■ Exercise goal ■
Each record should be reproduced exactly.

---

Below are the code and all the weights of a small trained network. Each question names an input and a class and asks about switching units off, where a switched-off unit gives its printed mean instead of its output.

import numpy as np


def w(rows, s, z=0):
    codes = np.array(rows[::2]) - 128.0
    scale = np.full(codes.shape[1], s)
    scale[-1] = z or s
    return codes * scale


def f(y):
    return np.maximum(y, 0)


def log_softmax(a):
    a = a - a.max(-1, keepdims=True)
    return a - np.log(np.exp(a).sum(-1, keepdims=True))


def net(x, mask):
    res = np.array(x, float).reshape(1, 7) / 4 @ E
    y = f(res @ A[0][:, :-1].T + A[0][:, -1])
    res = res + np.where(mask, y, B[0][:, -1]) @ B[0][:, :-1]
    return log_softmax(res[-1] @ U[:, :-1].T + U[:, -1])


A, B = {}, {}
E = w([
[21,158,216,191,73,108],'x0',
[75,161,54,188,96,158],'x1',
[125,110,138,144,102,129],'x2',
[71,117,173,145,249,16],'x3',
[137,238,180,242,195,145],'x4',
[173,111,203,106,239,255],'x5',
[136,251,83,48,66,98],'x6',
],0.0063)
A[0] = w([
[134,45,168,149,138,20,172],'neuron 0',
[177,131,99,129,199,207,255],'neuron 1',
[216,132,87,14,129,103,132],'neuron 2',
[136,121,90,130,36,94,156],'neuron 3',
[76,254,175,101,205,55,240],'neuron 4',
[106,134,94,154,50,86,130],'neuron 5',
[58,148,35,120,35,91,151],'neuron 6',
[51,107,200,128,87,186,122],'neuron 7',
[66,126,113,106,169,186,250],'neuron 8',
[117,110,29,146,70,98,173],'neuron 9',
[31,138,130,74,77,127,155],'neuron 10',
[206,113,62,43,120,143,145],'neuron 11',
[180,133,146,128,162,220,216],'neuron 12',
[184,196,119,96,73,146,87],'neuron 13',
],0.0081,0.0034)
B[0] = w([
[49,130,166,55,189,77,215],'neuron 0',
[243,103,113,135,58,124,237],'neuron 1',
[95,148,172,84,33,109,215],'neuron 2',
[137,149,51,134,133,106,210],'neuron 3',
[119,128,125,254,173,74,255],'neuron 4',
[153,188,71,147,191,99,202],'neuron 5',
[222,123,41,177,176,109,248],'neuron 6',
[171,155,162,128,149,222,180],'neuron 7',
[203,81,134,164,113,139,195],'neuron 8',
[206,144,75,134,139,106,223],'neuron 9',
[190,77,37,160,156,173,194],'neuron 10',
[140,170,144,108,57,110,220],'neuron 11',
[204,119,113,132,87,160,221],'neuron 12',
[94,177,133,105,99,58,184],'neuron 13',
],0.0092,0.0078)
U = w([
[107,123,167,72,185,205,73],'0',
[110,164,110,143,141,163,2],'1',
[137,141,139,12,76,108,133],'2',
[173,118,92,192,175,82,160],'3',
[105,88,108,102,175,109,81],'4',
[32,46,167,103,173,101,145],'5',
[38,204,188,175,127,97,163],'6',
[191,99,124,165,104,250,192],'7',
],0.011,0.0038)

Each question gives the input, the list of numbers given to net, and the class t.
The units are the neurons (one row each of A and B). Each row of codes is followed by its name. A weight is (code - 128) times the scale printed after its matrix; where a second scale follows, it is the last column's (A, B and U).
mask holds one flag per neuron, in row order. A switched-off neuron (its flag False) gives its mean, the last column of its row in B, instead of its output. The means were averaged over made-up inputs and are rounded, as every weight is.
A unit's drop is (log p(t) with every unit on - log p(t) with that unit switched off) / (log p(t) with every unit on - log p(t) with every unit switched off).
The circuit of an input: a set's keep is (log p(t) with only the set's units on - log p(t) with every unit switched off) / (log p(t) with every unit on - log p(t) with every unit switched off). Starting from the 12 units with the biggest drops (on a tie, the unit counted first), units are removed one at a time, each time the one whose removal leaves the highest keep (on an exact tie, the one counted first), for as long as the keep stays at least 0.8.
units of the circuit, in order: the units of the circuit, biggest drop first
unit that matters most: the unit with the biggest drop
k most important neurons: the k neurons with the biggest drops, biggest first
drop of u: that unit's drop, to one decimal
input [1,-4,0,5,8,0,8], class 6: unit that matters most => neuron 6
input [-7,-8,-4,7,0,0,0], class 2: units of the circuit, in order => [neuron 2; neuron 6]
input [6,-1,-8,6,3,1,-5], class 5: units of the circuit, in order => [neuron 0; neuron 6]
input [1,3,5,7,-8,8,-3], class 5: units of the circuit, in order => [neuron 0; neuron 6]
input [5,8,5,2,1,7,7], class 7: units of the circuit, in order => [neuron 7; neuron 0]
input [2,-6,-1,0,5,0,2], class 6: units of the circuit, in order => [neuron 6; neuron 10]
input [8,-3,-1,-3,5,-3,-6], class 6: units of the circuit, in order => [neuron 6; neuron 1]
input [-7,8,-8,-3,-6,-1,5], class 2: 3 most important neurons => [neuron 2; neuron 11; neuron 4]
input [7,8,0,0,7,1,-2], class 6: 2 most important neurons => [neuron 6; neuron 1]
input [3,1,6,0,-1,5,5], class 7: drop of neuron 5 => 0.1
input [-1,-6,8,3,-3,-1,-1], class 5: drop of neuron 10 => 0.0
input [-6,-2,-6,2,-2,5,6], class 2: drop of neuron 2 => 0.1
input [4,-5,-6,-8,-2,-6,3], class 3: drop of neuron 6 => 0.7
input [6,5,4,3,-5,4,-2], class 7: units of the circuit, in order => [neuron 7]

---

■ Result of the task ■
Below are the code and all the weights of a small trained network. Each question names an input and a class and asks about switching units off, where a switched-off unit gives its printed mean instead of its output.

import numpy as np


def w(rows, s, z=0):
    codes = np.array(rows[::2]) - 128.0
    scale = np.full(codes.shape[1], s)
    scale[-1] = z or s
    return codes * scale


def f(y):
    return np.maximum(y, 0)


def log_softmax(a):
    a = a - a.max(-1, keepdims=True)
    return a - np.log(np.exp(a).sum(-1, keepdims=True))


def net(x, mask):
    res = np.array(x, float).reshape(1, 7) / 4 @ E
    y = f(res @ A[0][:, :-1].T + A[0][:, -1])
    res = res + np.where(mask, y, B[0][:, -1]) @ B[0][:, :-1]
    return log_softmax(res[-1] @ U[:, :-1].T + U[:, -1])


A, B = {}, {}
E = w([
[21,158,216,191,73,108],'x0',
[75,161,54,188,96,158],'x1',
[125,110,138,144,102,129],'x2',
[71,117,173,145,249,16],'x3',
[137,238,180,242,195,145],'x4',
[173,111,203,106,239,255],'x5',
[136,251,83,48,66,98],'x6',
],0.0063)
A[0] = w([
[134,45,168,149,138,20,172],'neuron 0',
[177,131,99,129,199,207,255],'neuron 1',
[216,132,87,14,129,103,132],'neuron 2',
[136,121,90,130,36,94,156],'neuron 3',
[76,254,175,101,205,55,240],'neuron 4',
[106,134,94,154,50,86,130],'neuron 5',
[58,148,35,120,35,91,151],'neuron 6',
[51,107,200,128,87,186,122],'neuron 7',
[66,126,113,106,169,186,250],'neuron 8',
[117,110,29,146,70,98,173],'neuron 9',
[31,138,130,74,77,127,155],'neuron 10',
[206,113,62,43,120,143,145],'neuron 11',
[180,133,146,128,162,220,216],'neuron 12',
[184,196,119,96,73,146,87],'neuron 13',
],0.0081,0.0034)
B[0] = w([
[49,130,166,55,189,77,215],'neuron 0',
[243,103,113,135,58,124,237],'neuron 1',
[95,148,172,84,33,109,215],'neuron 2',
[137,149,51,134,133,106,210],'neuron 3',
[119,128,125,254,173,74,255],'neuron 4',
[153,188,71,147,191,99,202],'neuron 5',
[222,123,41,177,176,109,248],'neuron 6',
[171,155,162,128,149,222,180],'neuron 7',
[203,81,134,164,113,139,195],'neuron 8',
[206,144,75,134,139,106,223],'neuron 9',
[190,77,37,160,156,173,194],'neuron 10',
[140,170,144,108,57,110,220],'neuron 11',
[204,119,113,132,87,160,221],'neuron 12',
[94,177,133,105,99,58,184],'neuron 13',
],0.0092,0.0078)
U = w([
[107,123,167,72,185,205,73],'0',
[110,164,110,143,141,163,2],'1',
[137,141,139,12,76,108,133],'2',
[173,118,92,192,175,82,160],'3',
[105,88,108,102,175,109,81],'4',
[32,46,167,103,173,101,145],'5',
[38,204,188,175,127,97,163],'6',
[191,99,124,165,104,250,192],'7',
],0.011,0.0038)

Each question gives the input, the list of numbers given to net, and the class t.
The units are the neurons (one row each of A and B). Each row of codes is followed by its name. A weight is (code - 128) times the scale printed after its matrix; where a second scale follows, it is the last column's (A, B and U).
mask holds one flag per neuron, in row order. A switched-off neuron (its flag False) gives its mean, the last column of its row in B, instead of its output. The means were averaged over made-up inputs and are rounded, as every weight is.
A unit's drop is (log p(t) with every unit on - log p(t) with that unit switched off) / (log p(t) with every unit on - log p(t) with every unit switched off).
The circuit of an input: a set's keep is (log p(t) with only the set's units on - log p(t) with every unit switched off) / (log p(t) with every unit on - log p(t) with every unit switched off). Starting from the 12 units with the biggest drops (on a tie, the unit counted first), units are removed one at a time, each time the one whose removal leaves the highest keep (on an exact tie, the one counted first), for as long as the keep stays at least 0.8.
units of the circuit, in order: the units of the circuit, biggest drop first
unit that matters most: the unit with the biggest drop
k most important neurons: the k neurons with the biggest drops, biggest first
drop of u: that unit's drop, to one decimal
input [1,-4,0,5,8,0,8], class 6: unit that matters most => neuron 6
input [-7,-8,-4,7,0,0,0], class 2: units of the circuit, in order => [neuron 2; neuron 6]
input [6,-1,-8,6,3,1,-5], class 5: units of the circuit, in order => [neuron 0; neuron 6]
input [1,3,5,7,-8,8,-3], class 5: units of the circuit, in order => [neuron 0; neuron 6]
input [5,8,5,2,1,7,7], class 7: units of the circuit, in order => [neuron 7; neuron 0]
input [2,-6,-1,0,5,0,2], class 6: units of the circuit, in order => [neuron 6; neuron 10]
input [8,-3,-1,-3,5,-3,-6], class 6: units of the circuit, in order => [neuron 6; neuron 1]
input [-7,8,-8,-3,-6,-1,5], class 2: 3 most important neurons => [neuron 2; neuron 11; neuron 4]
input [7,8,0,0,7,1,-2], class 6: 2 most important neurons => [neuron 6; neuron 1]
input [3,1,6,0,-1,5,5], class 7: drop of neuron 5 => 0.1
input [-1,-6,8,3,-3,-1,-1], class 5: drop of neuron 10 => 0.0
input [-6,-2,-6,2,-2,5,6], class 2: drop of neuron 2 => 0.1
input [4,-5,-6,-8,-2,-6,3], class 3: drop of neuron 6 => 0.7
input [6,5,4,3,-5,4,-2], class 7: units of the circuit, in order => [neuron 7]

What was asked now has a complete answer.